┌─ DATA FOR THIS TASK

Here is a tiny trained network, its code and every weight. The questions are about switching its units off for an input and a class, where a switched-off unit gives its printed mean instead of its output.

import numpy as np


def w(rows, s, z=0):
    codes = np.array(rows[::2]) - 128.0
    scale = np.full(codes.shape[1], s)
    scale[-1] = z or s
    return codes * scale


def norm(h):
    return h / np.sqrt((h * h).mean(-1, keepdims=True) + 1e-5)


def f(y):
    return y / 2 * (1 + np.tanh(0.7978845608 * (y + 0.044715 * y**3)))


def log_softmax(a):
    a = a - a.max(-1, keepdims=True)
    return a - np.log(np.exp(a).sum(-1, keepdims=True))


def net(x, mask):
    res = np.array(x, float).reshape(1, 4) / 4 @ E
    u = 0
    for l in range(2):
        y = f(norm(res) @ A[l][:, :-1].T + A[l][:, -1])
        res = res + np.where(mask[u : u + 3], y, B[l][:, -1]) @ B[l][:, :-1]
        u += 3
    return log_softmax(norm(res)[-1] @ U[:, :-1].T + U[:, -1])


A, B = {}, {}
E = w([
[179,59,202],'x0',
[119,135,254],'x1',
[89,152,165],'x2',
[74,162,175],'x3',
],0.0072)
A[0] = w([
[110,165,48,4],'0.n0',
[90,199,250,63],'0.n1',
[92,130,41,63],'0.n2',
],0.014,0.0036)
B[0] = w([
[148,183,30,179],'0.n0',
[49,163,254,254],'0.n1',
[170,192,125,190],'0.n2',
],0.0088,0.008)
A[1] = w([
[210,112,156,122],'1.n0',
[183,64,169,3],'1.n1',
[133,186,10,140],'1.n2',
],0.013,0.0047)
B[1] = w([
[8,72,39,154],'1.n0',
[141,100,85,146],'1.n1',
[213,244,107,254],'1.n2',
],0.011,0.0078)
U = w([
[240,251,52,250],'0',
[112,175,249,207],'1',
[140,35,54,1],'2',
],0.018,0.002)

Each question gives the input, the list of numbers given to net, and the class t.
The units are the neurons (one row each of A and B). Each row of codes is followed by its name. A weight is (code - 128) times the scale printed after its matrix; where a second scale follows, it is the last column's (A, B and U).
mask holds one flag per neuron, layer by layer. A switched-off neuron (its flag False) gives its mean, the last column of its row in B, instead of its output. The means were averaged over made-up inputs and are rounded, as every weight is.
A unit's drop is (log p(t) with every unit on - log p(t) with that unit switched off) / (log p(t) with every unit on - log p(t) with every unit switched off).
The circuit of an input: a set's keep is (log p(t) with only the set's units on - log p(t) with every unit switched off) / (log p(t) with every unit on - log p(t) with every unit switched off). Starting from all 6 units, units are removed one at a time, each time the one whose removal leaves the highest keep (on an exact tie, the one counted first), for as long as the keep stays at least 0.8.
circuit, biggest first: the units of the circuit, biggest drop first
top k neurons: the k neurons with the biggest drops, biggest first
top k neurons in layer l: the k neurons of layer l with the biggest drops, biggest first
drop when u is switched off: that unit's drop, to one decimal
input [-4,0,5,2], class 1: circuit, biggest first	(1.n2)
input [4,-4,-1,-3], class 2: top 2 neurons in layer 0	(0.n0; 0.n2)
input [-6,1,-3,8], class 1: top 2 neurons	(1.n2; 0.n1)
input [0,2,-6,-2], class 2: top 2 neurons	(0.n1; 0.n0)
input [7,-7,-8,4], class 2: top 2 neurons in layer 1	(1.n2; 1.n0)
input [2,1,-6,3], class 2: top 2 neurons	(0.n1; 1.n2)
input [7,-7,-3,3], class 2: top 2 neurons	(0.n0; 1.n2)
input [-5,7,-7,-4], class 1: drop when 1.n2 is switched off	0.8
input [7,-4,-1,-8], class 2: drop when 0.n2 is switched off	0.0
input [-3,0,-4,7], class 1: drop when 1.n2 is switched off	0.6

└─

ACTIVITY: Each line of the listing must be transcribed precisely as it appears.

YOUR RESPONSE:
Here is a tiny trained network, its code and every weight. The questions are about switching its units off for an input and a class, where a switched-off unit gives its printed mean instead of its output.

import numpy as np


def w(rows, s, z=0):
    codes = np.array(rows[::2]) - 128.0
    scale = np.full(codes.shape[1], s)
    scale[-1] = z or s
    return codes * scale


def norm(h):
    return h / np.sqrt((h * h).mean(-1, keepdims=True) + 1e-5)


def f(y):
    return y / 2 * (1 + np.tanh(0.7978845608 * (y + 0.044715 * y**3)))


def log_softmax(a):
    a = a - a.max(-1, keepdims=True)
    return a - np.log(np.exp(a).sum(-1, keepdims=True))


def net(x, mask):
    res = np.array(x, float).reshape(1, 4) / 4 @ E
    u = 0
    for l in range(2):
        y = f(norm(res) @ A[l][:, :-1].T + A[l][:, -1])
        res = res + np.where(mask[u : u + 3], y, B[l][:, -1]) @ B[l][:, :-1]
        u += 3
    return log_softmax(norm(res)[-1] @ U[:, :-1].T + U[:, -1])


A, B = {}, {}
E = w([
[179,59,202],'x0',
[119,135,254],'x1',
[89,152,165],'x2',
[74,162,175],'x3',
],0.0072)
A[0] = w([
[110,165,48,4],'0.n0',
[90,199,250,63],'0.n1',
[92,130,41,63],'0.n2',
],0.014,0.0036)
B[0] = w([
[148,183,30,179],'0.n0',
[49,163,254,254],'0.n1',
[170,192,125,190],'0.n2',
],0.0088,0.008)
A[1] = w([
[210,112,156,122],'1.n0',
[183,64,169,3],'1.n1',
[133,186,10,140],'1.n2',
],0.013,0.0047)
B[1] = w([
[8,72,39,154],'1.n0',
[141,100,85,146],'1.n1',
[213,244,107,254],'1.n2',
],0.011,0.0078)
U = w([
[240,251,52,250],'0',
[112,175,249,207],'1',
[140,35,54,1],'2',
],0.018,0.002)

Each question gives the input, the list of numbers given to net, and the class t.
The units are the neurons (one row each of A and B). Each row of codes is followed by its name. A weight is (code - 128) times the scale printed after its matrix; where a second scale follows, it is the last column's (A, B and U).
mask holds one flag per neuron, layer by layer. A switched-off neuron (its flag False) gives its mean, the last column of its row in B, instead of its output. The means were averaged over made-up inputs and are rounded, as every weight is.
A unit's drop is (log p(t) with every unit on - log p(t) with that unit switched off) / (log p(t) with every unit on - log p(t) with every unit switched off).
The circuit of an input: a set's keep is (log p(t) with only the set's units on - log p(t) with every unit switched off) / (log p(t) with every unit on - log p(t) with every unit switched off). Starting from all 6 units, units are removed one at a time, each time the one whose removal leaves the highest keep (on an exact tie, the one counted first), for as long as the keep stays at least 0.8.
circuit, biggest first: the units of the circuit, biggest drop first
top k neurons: the k neurons with the biggest drops, biggest first
top k neurons in layer l: the k neurons of layer l with the biggest drops, biggest first
drop when u is switched off: that unit's drop, to one decimal
input [-4,0,5,2], class 1: circuit, biggest first	(1.n2)
input [4,-4,-1,-3], class 2: top 2 neurons in layer 0	(0.n0; 0.n2)
input [-6,1,-3,8], class 1: top 2 neurons	(1.n2; 0.n1)
input [0,2,-6,-2], class 2: top 2 neurons	(0.n1; 0.n0)
input [7,-7,-8,4], class 2: top 2 neurons in layer 1	(1.n2; 1.n0)
input [2,1,-6,3], class 2: top 2 neurons	(0.n1; 1.n2)
input [7,-7,-3,3], class 2: top 2 neurons	(0.n0; 1.n2)
input [-5,7,-7,-4], class 1: drop when 1.n2 is switched off	0.8
input [7,-4,-1,-8], class 2: drop when 0.n2 is switched off	0.0
input [-3,0,-4,7], class 1: drop when 1.n2 is switched off	0.6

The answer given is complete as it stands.